_RAW DATA_
--

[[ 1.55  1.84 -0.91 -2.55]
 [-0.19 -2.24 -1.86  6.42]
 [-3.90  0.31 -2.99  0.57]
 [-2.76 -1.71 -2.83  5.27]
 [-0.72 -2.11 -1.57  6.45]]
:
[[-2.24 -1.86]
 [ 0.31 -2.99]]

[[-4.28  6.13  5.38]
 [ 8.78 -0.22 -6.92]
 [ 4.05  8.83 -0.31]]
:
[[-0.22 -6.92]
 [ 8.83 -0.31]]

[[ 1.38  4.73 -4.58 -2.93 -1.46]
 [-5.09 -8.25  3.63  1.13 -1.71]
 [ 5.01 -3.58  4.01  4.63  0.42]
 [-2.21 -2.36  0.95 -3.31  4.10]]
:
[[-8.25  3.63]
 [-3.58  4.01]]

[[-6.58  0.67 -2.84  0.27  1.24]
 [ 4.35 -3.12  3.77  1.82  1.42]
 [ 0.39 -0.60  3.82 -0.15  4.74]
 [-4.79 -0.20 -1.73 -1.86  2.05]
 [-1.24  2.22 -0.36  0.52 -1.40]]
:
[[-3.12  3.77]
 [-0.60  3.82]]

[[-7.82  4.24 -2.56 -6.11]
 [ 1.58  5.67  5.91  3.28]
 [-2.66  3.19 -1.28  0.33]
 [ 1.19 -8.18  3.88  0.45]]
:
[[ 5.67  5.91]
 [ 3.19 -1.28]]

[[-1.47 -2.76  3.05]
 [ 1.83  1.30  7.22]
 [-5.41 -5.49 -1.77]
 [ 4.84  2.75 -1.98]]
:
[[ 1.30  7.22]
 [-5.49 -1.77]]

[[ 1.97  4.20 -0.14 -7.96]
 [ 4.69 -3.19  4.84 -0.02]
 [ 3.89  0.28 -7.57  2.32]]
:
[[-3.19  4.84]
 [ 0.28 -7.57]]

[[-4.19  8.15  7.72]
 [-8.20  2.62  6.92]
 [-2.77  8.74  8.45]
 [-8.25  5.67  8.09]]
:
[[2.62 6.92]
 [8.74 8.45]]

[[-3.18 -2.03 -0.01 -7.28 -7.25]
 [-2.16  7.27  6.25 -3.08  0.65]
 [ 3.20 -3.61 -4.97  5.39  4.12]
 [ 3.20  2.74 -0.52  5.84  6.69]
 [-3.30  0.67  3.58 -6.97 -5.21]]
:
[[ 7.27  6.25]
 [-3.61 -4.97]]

--

_PROBLEM TO WORK ON_
Every line of the data above is to be repeated exactly.

_YOUR SOLUTION_
[[ 1.55  1.84 -0.91 -2.55]
 [-0.19 -2.24 -1.86  6.42]
 [-3.90  0.31 -2.99  0.57]
 [-2.76 -1.71 -2.83  5.27]
 [-0.72 -2.11 -1.57  6.45]]
:
[[-2.24 -1.86]
 [ 0.31 -2.99]]

[[-4.28  6.13  5.38]
 [ 8.78 -0.22 -6.92]
 [ 4.05  8.83 -0.31]]
:
[[-0.22 -6.92]
 [ 8.83 -0.31]]

[[ 1.38  4.73 -4.58 -2.93 -1.46]
 [-5.09 -8.25  3.63  1.13 -1.71]
 [ 5.01 -3.58  4.01  4.63  0.42]
 [-2.21 -2.36  0.95 -3.31  4.10]]
:
[[-8.25  3.63]
 [-3.58  4.01]]

[[-6.58  0.67 -2.84  0.27  1.24]
 [ 4.35 -3.12  3.77  1.82  1.42]
 [ 0.39 -0.60  3.82 -0.15  4.74]
 [-4.79 -0.20 -1.73 -1.86  2.05]
 [-1.24  2.22 -0.36  0.52 -1.40]]
:
[[-3.12  3.77]
 [-0.60  3.82]]

[[-7.82  4.24 -2.56 -6.11]
 [ 1.58  5.67  5.91  3.28]
 [-2.66  3.19 -1.28  0.33]
 [ 1.19 -8.18  3.88  0.45]]
:
[[ 5.67  5.91]
 [ 3.19 -1.28]]

[[-1.47 -2.76  3.05]
 [ 1.83  1.30  7.22]
 [-5.41 -5.49 -1.77]
 [ 4.84  2.75 -1.98]]
:
[[ 1.30  7.22]
 [-5.49 -1.77]]

[[ 1.97  4.20 -0.14 -7.96]
 [ 4.69 -3.19  4.84 -0.02]
 [ 3.89  0.28 -7.57  2.32]]
:
[[-3.19  4.84]
 [ 0.28 -7.57]]

[[-4.19  8.15  7.72]
 [-8.20  2.62  6.92]
 [-2.77  8.74  8.45]
 [-8.25  5.67  8.09]]
:
[[2.62 6.92]
 [8.74 8.45]]

[[-3.18 -2.03 -0.01 -7.28 -7.25]
 [-2.16  7.27  6.25 -3.08  0.65]
 [ 3.20 -3.61 -4.97  5.39  4.12]
 [ 3.20  2.74 -0.52  5.84  6.69]
 [-3.30  0.67  3.58 -6.97 -5.21]]
:
[[ 7.27  6.25]
 [-3.61 -4.97]]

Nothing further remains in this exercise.